## PROVIDED RECORDS
• • •
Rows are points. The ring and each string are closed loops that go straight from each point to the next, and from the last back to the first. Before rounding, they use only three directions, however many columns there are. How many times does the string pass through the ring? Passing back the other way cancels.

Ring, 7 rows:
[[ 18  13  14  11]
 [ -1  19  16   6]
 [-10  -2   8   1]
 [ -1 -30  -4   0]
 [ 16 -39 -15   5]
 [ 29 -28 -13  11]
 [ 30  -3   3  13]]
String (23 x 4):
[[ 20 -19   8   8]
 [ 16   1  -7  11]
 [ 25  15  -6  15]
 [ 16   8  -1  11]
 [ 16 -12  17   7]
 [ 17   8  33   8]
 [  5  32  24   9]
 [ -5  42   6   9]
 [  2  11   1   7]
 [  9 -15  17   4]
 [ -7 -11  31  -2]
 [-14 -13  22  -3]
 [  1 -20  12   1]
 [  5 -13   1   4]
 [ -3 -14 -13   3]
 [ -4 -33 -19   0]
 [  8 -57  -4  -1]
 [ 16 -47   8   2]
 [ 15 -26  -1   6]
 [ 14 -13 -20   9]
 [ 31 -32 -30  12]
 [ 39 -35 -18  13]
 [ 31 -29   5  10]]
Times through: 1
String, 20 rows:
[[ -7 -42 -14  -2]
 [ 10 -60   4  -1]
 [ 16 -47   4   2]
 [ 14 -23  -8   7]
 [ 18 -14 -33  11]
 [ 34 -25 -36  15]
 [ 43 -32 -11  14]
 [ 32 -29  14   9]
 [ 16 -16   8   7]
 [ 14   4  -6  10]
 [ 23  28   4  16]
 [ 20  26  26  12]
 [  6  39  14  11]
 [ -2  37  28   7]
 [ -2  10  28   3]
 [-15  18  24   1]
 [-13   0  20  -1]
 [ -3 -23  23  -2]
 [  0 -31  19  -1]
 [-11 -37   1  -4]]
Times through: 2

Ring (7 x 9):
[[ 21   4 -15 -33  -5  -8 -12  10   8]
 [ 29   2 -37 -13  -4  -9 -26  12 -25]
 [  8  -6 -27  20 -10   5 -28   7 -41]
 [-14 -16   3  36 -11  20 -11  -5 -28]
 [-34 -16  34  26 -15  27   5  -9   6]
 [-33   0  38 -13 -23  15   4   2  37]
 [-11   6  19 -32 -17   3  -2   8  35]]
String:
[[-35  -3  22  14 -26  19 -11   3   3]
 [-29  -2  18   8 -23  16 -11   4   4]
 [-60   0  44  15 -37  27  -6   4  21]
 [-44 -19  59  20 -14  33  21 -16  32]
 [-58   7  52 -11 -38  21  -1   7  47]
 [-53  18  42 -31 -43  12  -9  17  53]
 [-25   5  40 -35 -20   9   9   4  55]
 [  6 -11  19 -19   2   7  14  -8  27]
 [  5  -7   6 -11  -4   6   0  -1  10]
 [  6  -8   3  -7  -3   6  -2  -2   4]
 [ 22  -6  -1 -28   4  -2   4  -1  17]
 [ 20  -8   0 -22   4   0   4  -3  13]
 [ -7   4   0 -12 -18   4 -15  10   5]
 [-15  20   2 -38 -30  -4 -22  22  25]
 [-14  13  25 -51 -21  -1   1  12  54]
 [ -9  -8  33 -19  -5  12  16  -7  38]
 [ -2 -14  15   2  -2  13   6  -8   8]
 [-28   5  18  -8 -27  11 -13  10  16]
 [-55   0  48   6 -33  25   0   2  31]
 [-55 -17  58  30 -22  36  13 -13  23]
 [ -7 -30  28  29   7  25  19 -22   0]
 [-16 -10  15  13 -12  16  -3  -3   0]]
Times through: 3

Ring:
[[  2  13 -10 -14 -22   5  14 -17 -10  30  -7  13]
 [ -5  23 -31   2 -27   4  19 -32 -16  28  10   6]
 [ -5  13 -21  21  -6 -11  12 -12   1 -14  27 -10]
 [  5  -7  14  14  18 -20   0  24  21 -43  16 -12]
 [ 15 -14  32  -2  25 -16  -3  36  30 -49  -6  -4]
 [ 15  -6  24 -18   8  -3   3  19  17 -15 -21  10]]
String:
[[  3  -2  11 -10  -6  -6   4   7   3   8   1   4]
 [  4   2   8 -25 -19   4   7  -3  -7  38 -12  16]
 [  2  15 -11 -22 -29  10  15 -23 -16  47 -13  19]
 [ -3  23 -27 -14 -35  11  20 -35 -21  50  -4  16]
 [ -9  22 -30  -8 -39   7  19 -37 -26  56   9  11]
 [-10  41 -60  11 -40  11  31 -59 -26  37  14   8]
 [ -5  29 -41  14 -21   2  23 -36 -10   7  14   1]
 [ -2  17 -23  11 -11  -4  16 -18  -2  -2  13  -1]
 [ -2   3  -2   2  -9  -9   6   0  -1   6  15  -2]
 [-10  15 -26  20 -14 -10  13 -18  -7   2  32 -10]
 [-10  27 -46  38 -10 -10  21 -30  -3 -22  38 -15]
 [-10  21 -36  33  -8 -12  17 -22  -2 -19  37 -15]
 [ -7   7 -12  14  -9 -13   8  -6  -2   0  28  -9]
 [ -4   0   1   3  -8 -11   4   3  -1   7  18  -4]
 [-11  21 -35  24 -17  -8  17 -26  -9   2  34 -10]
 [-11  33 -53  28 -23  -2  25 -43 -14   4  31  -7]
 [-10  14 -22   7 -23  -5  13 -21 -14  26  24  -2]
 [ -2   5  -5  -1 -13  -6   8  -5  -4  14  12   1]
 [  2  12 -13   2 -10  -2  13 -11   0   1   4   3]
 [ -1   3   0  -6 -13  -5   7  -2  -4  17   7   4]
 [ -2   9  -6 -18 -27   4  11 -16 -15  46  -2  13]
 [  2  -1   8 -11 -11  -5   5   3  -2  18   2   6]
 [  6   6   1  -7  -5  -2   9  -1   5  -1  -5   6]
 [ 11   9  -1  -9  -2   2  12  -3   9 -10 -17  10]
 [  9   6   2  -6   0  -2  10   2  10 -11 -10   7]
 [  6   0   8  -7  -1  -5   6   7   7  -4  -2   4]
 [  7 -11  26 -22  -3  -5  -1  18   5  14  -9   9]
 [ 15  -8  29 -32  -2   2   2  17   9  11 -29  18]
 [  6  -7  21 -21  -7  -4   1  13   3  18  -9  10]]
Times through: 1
• • •
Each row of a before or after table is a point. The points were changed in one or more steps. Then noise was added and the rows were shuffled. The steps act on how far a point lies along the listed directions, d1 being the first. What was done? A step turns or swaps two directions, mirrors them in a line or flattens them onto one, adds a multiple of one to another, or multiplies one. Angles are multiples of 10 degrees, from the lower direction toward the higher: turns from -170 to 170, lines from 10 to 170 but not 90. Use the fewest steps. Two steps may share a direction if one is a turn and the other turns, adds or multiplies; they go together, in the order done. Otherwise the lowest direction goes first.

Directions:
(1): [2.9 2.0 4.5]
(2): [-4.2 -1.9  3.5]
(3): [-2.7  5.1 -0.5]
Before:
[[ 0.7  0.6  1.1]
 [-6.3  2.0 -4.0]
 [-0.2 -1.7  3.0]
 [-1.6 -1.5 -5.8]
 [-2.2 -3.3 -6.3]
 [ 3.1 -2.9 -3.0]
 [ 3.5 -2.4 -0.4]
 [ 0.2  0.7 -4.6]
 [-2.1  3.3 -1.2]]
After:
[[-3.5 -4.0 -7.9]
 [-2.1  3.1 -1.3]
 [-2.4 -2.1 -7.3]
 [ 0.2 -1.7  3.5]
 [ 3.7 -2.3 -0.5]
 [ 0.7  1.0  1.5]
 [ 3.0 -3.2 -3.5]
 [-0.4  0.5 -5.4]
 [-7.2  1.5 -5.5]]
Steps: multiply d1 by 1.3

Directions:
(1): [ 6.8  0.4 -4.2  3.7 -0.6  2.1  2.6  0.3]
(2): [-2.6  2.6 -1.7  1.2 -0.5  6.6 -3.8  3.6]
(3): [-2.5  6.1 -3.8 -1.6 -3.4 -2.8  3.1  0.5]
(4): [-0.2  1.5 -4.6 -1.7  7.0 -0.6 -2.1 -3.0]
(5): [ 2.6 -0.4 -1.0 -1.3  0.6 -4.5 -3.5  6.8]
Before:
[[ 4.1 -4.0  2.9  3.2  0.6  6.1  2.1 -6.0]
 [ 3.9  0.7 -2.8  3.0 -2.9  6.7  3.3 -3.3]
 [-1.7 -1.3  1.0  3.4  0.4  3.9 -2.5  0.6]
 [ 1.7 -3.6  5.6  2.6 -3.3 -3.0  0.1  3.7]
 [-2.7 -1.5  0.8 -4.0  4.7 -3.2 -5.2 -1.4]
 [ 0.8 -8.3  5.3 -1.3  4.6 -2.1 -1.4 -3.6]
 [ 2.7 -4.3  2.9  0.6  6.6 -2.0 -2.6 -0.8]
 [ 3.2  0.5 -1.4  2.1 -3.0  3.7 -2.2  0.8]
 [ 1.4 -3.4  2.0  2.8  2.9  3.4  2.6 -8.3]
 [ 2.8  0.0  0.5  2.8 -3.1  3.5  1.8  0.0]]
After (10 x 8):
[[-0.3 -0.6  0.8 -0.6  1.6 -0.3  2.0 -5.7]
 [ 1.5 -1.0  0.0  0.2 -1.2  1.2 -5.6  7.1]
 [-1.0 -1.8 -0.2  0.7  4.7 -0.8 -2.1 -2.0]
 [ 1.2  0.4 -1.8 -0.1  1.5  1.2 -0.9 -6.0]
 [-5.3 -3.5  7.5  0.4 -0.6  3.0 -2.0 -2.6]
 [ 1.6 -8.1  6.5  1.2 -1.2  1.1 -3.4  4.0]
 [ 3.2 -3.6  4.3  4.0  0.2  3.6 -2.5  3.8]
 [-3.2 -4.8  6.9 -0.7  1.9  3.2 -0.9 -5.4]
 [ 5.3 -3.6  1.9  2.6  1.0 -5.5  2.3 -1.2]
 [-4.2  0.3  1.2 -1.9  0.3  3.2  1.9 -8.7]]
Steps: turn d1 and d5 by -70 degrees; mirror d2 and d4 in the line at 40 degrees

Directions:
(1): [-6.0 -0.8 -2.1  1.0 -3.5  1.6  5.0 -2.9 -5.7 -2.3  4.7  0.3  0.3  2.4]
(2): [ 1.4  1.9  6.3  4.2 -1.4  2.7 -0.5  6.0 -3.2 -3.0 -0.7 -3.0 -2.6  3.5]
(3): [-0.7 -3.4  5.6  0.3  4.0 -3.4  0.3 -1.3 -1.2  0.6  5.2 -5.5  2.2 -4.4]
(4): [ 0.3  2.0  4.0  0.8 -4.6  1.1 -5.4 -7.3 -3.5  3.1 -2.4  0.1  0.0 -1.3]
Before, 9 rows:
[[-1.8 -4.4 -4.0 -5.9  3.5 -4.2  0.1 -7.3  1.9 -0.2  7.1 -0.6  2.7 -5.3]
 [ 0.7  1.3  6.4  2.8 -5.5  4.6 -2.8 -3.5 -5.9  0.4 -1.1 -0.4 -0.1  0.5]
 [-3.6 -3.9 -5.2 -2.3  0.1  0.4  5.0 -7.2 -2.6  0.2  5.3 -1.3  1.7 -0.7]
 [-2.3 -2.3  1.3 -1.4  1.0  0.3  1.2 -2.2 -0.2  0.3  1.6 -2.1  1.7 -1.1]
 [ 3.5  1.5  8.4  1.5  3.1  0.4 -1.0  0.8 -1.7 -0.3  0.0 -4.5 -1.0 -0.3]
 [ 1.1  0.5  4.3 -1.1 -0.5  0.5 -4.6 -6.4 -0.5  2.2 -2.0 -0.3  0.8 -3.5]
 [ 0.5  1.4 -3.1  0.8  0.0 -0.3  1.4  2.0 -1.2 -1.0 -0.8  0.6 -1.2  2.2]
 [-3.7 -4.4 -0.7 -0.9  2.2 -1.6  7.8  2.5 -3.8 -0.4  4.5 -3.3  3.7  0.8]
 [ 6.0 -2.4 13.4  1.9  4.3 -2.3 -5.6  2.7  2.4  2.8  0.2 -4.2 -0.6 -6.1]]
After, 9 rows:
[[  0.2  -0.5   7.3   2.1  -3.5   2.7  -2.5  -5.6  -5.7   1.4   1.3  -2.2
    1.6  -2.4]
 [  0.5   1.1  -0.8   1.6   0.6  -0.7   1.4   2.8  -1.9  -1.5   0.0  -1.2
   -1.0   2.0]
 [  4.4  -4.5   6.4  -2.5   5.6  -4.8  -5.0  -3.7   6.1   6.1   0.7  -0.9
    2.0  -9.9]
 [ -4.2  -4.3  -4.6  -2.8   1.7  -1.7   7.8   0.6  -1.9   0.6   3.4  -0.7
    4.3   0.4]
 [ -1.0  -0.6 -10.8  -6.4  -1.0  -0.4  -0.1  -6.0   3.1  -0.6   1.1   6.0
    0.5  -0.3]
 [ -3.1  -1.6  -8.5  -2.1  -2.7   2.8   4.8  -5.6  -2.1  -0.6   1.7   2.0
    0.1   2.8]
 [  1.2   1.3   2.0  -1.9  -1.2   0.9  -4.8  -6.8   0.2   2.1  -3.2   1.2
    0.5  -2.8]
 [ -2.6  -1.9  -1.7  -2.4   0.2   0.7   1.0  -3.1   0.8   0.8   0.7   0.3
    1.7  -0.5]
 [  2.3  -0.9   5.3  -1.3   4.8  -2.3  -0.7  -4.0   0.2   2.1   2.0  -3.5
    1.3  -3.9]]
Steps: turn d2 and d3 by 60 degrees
• • •
## ABOUT THIS TASK
Your answer must be the lines above from the one containing "[-1.0 -1.8 -0.2" to the one containing "1.2 -2.2 -0.2", both included, restated word for word.

## WRITTEN RESPONSE
 [-1.0 -1.8 -0.2  0.7  4.7 -0.8 -2.1 -2.0]
 [ 1.2  0.4 -1.8 -0.1  1.5  1.2 -0.9 -6.0]
 [-5.3 -3.5  7.5  0.4 -0.6  3.0 -2.0 -2.6]
 [ 1.6 -8.1  6.5  1.2 -1.2  1.1 -3.4  4.0]
 [ 3.2 -3.6  4.3  4.0  0.2  3.6 -2.5  3.8]
 [-3.2 -4.8  6.9 -0.7  1.9  3.2 -0.9 -5.4]
 [ 5.3 -3.6  1.9  2.6  1.0 -5.5  2.3 -1.2]
 [-4.2  0.3  1.2 -1.9  0.3  3.2  1.9 -8.7]]
Steps: turn d1 and d5 by -70 degrees; mirror d2 and d4 in the line at 40 degrees

Directions:
(1): [-6.0 -0.8 -2.1  1.0 -3.5  1.6  5.0 -2.9 -5.7 -2.3  4.7  0.3  0.3  2.4]
(2): [ 1.4  1.9  6.3  4.2 -1.4  2.7 -0.5  6.0 -3.2 -3.0 -0.7 -3.0 -2.6  3.5]
(3): [-0.7 -3.4  5.6  0.3  4.0 -3.4  0.3 -1.3 -1.2  0.6  5.2 -5.5  2.2 -4.4]
(4): [ 0.3  2.0  4.0  0.8 -4.6  1.1 -5.4 -7.3 -3.5  3.1 -2.4  0.1  0.0 -1.3]
Before, 9 rows:
[[-1.8 -4.4 -4.0 -5.9  3.5 -4.2  0.1 -7.3  1.9 -0.2  7.1 -0.6  2.7 -5.3]
 [ 0.7  1.3  6.4  2.8 -5.5  4.6 -2.8 -3.5 -5.9  0.4 -1.1 -0.4 -0.1  0.5]
 [-3.6 -3.9 -5.2 -2.3  0.1  0.4  5.0 -7.2 -2.6  0.2  5.3 -1.3  1.7 -0.7]
 [-2.3 -2.3  1.3 -1.4  1.0  0.3  1.2 -2.2 -0.2  0.3  1.6 -2.1  1.7 -1.1]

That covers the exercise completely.